EXERCISE AIM
Below are entries. Reproduce exactly the lines between the line holding "[5 7 4 4 8 0 6 5 5 2 4 4 7 9 3 2 4 7] 8" and the line holding "[2 4 6 0 6 4 7 6 3 7 6 3 8 6 5 5 5 2] > 21", inclusive, and only those.

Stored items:
=== Section Start ===
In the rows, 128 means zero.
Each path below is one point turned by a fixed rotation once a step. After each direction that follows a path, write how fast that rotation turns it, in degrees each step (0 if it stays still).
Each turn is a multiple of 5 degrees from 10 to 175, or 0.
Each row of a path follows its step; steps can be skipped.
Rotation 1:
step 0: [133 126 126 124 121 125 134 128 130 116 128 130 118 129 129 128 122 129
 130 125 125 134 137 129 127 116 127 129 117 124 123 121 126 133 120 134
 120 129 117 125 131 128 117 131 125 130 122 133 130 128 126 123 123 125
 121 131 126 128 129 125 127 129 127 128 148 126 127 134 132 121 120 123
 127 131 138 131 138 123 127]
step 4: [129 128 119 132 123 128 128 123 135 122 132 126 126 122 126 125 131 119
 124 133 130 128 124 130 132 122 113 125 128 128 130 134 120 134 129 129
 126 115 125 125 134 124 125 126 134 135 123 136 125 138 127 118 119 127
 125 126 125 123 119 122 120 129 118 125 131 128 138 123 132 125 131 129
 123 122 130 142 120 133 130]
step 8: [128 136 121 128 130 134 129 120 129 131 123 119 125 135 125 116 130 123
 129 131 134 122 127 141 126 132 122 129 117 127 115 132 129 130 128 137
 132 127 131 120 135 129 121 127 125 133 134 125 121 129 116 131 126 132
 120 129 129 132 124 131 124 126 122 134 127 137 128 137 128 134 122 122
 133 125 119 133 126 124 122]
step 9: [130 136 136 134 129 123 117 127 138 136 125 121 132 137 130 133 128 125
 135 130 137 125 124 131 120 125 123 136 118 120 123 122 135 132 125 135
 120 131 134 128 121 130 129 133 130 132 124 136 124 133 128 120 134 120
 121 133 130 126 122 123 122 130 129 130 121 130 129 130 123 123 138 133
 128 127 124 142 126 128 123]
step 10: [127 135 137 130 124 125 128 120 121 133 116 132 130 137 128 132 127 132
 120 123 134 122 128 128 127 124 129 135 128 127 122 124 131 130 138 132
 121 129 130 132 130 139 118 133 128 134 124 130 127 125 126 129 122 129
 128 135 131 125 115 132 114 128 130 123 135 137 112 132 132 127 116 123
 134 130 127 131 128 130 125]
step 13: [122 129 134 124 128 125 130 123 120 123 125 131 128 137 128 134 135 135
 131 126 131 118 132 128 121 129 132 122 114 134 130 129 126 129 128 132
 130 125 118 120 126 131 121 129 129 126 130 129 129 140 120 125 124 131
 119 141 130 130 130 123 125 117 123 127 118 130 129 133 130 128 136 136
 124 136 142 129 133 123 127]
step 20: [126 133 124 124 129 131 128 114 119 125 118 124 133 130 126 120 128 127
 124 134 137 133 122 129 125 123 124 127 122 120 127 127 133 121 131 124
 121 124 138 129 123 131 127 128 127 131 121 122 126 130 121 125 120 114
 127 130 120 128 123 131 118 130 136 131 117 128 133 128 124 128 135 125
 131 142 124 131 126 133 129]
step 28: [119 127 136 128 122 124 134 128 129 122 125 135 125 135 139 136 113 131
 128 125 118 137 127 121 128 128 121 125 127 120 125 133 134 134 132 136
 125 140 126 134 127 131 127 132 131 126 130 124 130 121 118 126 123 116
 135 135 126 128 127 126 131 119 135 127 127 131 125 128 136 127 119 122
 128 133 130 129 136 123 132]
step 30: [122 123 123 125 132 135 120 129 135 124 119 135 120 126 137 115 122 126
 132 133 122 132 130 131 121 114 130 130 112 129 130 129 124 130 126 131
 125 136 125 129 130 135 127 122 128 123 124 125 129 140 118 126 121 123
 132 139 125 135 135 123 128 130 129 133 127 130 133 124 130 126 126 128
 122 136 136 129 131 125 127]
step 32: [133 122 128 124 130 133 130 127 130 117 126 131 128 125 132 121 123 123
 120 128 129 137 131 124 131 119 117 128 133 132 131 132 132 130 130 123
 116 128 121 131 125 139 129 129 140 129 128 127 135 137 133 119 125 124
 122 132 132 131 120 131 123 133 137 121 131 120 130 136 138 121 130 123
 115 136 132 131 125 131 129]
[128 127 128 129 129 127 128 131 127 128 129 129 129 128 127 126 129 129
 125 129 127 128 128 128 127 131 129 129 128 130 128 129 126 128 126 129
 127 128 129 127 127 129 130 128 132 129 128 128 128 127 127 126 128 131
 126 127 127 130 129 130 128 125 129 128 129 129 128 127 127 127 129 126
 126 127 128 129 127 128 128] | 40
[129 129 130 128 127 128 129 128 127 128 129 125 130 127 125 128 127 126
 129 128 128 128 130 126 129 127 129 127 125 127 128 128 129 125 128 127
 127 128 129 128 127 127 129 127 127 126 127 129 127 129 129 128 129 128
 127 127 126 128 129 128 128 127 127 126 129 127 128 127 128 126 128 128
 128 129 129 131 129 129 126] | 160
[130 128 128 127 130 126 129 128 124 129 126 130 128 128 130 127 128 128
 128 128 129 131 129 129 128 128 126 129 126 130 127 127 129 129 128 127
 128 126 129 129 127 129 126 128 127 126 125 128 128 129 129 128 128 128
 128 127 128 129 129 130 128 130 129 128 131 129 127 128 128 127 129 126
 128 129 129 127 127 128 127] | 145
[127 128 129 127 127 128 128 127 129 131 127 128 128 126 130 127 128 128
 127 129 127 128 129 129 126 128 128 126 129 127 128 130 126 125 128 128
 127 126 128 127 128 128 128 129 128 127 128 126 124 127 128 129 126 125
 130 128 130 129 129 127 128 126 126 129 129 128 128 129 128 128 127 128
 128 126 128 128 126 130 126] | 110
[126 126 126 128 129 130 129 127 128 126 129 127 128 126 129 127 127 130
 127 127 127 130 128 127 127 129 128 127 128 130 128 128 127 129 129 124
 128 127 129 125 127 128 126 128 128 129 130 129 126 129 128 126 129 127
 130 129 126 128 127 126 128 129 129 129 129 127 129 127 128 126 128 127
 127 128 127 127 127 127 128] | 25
=== Section End ===
=== Section Start ===
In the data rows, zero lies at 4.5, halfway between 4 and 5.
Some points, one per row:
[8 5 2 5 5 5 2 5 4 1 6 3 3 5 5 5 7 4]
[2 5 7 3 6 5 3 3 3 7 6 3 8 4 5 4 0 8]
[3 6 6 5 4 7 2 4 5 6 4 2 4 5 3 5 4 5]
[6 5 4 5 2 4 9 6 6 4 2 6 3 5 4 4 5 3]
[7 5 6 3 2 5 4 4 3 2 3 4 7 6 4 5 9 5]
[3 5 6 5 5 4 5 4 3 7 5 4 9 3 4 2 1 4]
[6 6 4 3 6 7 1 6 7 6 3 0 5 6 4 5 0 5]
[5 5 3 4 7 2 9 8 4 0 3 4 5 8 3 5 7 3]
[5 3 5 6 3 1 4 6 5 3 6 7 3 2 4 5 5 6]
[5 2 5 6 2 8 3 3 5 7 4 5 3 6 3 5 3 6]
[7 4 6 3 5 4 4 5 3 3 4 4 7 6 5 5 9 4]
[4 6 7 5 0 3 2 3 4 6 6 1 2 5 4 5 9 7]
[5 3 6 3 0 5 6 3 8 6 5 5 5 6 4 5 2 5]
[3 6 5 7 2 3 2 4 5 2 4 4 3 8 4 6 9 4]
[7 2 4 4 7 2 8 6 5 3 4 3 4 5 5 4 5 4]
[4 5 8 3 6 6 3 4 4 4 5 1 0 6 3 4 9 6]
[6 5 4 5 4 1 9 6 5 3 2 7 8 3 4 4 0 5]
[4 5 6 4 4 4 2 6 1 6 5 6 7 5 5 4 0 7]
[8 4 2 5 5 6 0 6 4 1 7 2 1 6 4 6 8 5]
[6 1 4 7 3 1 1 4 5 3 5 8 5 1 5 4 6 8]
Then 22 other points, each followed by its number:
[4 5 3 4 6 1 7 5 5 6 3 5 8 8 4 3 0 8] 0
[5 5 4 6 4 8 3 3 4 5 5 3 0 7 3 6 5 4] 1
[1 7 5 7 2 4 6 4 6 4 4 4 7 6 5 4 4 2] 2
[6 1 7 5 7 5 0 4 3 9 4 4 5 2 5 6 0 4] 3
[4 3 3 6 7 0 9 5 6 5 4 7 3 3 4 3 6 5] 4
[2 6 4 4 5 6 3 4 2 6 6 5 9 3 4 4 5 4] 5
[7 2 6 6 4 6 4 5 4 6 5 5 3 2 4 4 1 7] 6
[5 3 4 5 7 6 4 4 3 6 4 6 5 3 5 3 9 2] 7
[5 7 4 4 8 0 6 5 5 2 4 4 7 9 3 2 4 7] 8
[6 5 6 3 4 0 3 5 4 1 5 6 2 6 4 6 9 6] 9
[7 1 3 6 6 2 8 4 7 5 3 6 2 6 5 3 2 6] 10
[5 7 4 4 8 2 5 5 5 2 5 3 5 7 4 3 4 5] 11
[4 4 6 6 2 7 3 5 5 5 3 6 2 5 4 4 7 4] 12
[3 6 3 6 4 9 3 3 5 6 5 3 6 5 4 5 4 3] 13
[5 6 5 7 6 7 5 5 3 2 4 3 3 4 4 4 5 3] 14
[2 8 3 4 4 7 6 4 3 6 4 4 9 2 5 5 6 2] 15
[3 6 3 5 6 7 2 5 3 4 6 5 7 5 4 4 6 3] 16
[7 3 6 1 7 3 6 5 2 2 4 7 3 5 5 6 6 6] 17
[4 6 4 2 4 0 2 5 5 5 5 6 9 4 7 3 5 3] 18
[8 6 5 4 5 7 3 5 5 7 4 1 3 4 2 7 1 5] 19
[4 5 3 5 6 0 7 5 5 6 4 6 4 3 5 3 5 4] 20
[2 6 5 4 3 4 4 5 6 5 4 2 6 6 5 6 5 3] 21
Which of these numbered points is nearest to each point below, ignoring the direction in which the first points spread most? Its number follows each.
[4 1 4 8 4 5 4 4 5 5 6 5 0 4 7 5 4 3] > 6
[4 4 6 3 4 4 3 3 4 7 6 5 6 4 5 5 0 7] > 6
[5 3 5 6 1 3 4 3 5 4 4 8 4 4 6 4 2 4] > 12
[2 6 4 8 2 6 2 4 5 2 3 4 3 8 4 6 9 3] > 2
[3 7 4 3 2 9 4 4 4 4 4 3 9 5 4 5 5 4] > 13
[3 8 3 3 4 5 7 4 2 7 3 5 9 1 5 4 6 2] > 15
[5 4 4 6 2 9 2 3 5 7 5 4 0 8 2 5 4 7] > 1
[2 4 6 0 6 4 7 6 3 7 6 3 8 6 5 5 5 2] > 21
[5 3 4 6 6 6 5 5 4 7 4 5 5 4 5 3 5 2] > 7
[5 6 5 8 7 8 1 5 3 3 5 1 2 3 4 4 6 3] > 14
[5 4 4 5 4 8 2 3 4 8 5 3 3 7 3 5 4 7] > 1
=== Section End ===
ANSWER
[5 7 4 4 8 0 6 5 5 2 4 4 7 9 3 2 4 7] 8
[6 5 6 3 4 0 3 5 4 1 5 6 2 6 4 6 9 6] 9
[7 1 3 6 6 2 8 4 7 5 3 6 2 6 5 3 2 6] 10
[5 7 4 4 8 2 5 5 5 2 5 3 5 7 4 3 4 5] 11
[4 4 6 6 2 7 3 5 5 5 3 6 2 5 4 4 7 4] 12
[3 6 3 6 4 9 3 3 5 6 5 3 6 5 4 5 4 3] 13
[5 6 5 7 6 7 5 5 3 2 4 3 3 4 4 4 5 3] 14
[2 8 3 4 4 7 6 4 3 6 4 4 9 2 5 5 6 2] 15
[3 6 3 5 6 7 2 5 3 4 6 5 7 5 4 4 6 3] 16
[7 3 6 1 7 3 6 5 2 2 4 7 3 5 5 6 6 6] 17
[4 6 4 2 4 0 2 5 5 5 5 6 9 4 7 3 5 3] 18
[8 6 5 4 5 7 3 5 5 7 4 1 3 4 2 7 1 5] 19
[4 5 3 5 6 0 7 5 5 6 4 6 4 3 5 3 5 4] 20
[2 6 5 4 3 4 4 5 6 5 4 2 6 6 5 6 5 3] 21
Which of these numbered points is nearest to each point below, ignoring the direction in which the first points spread most? Its number follows each.
[4 1 4 8 4 5 4 4 5 5 6 5 0 4 7 5 4 3] > 6
[4 4 6 3 4 4 3 3 4 7 6 5 6 4 5 5 0 7] > 6
[5 3 5 6 1 3 4 3 5 4 4 8 4 4 6 4 2 4] > 12
[2 6 4 8 2 6 2 4 5 2 3 4 3 8 4 6 9 3] > 2
[3 7 4 3 2 9 4 4 4 4 4 3 9 5 4 5 5 4] > 13
[3 8 3 3 4 5 7 4 2 7 3 5 9 1 5 4 6 2] > 15
[5 4 4 6 2 9 2 3 5 7 5 4 0 8 2 5 4 7] > 1
[2 4 6 0 6 4 7 6 3 7 6 3 8 6 5 5 5 2] > 21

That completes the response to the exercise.